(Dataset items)
______________________________
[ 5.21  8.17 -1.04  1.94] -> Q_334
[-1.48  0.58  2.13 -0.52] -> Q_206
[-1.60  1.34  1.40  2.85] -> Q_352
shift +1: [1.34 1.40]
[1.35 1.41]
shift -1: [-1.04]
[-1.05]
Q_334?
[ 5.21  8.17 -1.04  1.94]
______________________________
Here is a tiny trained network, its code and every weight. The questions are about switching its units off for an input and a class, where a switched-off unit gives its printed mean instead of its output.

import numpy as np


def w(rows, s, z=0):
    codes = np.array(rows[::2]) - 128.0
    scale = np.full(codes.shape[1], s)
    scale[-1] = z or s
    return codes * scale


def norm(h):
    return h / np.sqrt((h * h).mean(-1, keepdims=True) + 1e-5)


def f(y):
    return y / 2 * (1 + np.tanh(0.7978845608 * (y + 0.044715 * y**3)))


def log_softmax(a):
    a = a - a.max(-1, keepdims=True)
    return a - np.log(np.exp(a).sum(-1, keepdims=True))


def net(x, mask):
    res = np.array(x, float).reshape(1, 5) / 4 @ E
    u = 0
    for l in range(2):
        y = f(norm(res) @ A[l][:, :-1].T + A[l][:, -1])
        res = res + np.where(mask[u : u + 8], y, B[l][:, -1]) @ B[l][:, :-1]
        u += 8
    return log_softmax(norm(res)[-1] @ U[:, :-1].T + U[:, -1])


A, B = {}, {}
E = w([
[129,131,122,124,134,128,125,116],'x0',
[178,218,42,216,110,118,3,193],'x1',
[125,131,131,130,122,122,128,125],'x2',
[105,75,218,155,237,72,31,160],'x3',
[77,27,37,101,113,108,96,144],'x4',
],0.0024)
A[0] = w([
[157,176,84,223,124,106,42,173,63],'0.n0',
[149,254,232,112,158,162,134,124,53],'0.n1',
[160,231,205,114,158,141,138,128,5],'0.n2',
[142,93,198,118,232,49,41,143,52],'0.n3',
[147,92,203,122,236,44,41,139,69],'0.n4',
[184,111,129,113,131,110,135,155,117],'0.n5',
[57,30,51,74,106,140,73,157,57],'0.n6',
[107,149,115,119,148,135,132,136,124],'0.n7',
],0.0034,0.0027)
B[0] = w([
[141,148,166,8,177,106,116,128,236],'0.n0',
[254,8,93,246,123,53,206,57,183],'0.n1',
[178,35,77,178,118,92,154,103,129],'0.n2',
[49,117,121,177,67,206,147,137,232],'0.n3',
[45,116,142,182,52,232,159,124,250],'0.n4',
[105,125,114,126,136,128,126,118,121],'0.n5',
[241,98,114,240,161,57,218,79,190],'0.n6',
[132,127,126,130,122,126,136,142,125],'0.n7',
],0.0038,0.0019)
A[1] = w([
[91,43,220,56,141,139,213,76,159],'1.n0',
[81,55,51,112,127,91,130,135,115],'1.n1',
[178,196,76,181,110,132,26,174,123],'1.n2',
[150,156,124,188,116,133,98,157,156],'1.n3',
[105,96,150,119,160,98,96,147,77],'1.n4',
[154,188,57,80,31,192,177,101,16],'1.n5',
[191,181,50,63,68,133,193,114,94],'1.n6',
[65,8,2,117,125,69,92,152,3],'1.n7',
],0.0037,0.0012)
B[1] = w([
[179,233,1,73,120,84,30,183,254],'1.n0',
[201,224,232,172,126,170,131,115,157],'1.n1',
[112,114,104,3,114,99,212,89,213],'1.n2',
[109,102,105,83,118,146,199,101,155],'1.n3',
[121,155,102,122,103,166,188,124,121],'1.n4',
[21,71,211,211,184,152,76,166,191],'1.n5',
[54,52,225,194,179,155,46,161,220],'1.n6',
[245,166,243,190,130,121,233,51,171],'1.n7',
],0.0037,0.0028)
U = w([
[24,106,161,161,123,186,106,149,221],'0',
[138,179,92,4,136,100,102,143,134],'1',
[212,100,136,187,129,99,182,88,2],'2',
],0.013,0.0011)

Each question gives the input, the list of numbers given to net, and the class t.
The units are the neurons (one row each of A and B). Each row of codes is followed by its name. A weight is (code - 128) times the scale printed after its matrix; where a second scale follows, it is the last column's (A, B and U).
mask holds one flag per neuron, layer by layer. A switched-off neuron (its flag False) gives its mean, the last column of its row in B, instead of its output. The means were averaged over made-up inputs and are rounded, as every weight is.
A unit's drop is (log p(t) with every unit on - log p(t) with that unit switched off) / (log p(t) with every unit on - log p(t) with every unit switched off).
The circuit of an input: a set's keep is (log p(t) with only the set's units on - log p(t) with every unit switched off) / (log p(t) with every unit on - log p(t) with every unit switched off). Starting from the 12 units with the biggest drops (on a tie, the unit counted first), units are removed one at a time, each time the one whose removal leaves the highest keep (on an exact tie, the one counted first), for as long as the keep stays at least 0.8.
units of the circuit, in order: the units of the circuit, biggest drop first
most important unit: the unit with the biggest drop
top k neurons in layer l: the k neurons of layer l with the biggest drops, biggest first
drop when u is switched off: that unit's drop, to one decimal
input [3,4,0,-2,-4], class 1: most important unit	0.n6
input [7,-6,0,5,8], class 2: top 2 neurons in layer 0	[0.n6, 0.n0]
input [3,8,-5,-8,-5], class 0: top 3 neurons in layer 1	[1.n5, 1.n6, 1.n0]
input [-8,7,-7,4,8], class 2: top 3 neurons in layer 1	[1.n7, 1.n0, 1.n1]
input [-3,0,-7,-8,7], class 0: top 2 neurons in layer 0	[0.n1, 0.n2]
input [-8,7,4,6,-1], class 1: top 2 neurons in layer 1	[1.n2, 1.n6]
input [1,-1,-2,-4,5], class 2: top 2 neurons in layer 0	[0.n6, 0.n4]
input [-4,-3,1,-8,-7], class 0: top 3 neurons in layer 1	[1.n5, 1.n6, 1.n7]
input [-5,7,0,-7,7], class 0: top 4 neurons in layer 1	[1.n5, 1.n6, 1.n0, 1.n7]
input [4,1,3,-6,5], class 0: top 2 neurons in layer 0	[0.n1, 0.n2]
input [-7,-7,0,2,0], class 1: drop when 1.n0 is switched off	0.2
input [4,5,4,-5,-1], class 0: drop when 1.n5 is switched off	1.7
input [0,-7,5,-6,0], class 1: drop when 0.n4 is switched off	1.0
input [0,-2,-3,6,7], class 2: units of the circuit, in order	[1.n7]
______________________________
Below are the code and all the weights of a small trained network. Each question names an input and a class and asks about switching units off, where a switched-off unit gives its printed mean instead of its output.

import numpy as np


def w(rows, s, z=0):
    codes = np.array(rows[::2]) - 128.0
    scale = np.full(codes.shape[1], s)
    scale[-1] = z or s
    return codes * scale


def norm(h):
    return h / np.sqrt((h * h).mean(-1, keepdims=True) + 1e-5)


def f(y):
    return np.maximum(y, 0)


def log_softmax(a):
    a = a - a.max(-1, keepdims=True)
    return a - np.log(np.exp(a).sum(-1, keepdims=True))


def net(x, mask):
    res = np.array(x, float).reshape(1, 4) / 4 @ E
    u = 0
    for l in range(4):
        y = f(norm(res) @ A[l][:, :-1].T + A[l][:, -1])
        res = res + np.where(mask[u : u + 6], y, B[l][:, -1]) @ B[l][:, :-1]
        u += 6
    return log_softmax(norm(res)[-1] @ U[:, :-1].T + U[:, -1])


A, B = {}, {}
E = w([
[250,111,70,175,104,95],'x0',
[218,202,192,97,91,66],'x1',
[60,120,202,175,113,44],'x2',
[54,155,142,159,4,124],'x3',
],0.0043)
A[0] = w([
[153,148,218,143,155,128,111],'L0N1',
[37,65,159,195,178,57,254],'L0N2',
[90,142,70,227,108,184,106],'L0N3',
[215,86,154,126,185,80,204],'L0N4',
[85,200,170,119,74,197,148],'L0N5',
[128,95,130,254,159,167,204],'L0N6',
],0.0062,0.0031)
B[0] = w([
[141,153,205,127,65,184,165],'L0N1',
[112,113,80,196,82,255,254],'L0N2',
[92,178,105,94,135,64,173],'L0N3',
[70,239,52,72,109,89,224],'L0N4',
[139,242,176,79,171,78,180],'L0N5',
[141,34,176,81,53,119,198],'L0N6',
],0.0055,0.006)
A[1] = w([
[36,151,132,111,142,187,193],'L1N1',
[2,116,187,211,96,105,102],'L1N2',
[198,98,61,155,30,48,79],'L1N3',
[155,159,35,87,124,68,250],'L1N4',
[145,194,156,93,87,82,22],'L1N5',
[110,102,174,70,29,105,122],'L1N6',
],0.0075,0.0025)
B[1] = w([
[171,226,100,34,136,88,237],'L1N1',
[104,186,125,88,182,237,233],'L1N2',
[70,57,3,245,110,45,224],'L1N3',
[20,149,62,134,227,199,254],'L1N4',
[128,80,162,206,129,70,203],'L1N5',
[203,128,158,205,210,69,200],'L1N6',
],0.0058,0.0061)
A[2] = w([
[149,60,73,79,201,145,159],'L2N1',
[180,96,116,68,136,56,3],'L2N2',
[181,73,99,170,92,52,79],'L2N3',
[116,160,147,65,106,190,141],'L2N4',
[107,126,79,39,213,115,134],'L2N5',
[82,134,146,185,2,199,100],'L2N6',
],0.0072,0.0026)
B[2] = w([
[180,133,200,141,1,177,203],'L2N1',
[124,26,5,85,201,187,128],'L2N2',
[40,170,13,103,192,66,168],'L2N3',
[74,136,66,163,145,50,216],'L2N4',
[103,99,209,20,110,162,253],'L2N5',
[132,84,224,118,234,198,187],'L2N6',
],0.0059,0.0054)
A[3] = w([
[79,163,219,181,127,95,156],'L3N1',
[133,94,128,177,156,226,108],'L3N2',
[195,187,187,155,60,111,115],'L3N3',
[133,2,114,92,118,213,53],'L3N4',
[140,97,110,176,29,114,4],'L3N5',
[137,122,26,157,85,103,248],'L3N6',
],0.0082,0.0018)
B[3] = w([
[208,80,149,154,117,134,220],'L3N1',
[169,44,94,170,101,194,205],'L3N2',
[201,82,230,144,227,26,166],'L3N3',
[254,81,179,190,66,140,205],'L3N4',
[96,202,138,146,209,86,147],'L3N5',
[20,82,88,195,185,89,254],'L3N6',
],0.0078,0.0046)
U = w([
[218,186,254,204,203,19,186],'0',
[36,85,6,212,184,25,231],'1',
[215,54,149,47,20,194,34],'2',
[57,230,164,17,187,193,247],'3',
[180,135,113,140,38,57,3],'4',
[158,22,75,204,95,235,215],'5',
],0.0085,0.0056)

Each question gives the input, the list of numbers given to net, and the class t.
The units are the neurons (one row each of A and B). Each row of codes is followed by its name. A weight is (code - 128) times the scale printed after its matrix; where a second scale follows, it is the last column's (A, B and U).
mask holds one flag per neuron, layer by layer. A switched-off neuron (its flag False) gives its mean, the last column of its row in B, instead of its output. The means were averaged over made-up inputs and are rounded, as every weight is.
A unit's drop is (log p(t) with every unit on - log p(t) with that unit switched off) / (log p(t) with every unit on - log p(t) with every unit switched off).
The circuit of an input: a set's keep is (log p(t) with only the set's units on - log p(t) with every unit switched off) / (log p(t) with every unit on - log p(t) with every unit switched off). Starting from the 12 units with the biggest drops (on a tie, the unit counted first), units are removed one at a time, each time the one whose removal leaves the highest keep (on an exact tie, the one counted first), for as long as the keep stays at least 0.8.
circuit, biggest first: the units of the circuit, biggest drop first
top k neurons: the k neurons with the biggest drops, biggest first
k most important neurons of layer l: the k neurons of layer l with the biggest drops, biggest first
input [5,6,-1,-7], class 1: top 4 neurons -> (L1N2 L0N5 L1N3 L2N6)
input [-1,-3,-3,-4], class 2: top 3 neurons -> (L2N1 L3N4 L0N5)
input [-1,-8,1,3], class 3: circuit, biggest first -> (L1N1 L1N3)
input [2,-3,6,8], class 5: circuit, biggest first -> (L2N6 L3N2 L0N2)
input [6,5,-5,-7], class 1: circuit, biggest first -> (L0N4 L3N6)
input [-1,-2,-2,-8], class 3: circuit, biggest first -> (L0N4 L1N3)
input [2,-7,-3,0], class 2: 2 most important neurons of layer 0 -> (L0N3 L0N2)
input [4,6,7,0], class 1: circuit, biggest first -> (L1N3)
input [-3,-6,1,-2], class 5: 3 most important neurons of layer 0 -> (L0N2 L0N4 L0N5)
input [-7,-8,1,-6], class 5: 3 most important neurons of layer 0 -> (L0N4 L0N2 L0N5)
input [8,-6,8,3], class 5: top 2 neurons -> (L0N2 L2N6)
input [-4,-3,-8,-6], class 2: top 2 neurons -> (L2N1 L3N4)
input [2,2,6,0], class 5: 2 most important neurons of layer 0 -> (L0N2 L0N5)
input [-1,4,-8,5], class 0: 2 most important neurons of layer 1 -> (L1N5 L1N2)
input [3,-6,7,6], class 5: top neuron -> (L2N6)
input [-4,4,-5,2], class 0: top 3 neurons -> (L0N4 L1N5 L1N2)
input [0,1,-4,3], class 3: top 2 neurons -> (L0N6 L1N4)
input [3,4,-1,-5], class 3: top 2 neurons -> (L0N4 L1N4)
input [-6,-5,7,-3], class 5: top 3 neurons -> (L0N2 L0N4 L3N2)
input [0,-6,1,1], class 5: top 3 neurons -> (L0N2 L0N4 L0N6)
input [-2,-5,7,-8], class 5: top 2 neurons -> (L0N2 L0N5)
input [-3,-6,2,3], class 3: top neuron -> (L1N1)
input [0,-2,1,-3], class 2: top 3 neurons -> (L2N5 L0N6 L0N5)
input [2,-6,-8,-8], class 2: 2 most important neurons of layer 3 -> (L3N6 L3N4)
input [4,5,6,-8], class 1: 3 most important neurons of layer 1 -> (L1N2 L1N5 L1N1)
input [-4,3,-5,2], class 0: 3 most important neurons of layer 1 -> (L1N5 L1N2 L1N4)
______________________________
- [WHAT THE TASK ASKS]
What you give back must be the stretch above, starting at the line with "input [0,-6,1,1], class" and ending at the line with "input [0,-2,1,-3], class", copied exactly.

- [RESPONSE]
input [0,-6,1,1], class 5: top 3 neurons -> (L0N2 L0N4 L0N6)
input [-2,-5,7,-8], class 5: top 2 neurons -> (L0N2 L0N5)
input [-3,-6,2,3], class 3: top neuron -> (L1N1)
input [0,-2,1,-3], class 2: top 3 neurons -> (L2N5 L0N6 L0N5)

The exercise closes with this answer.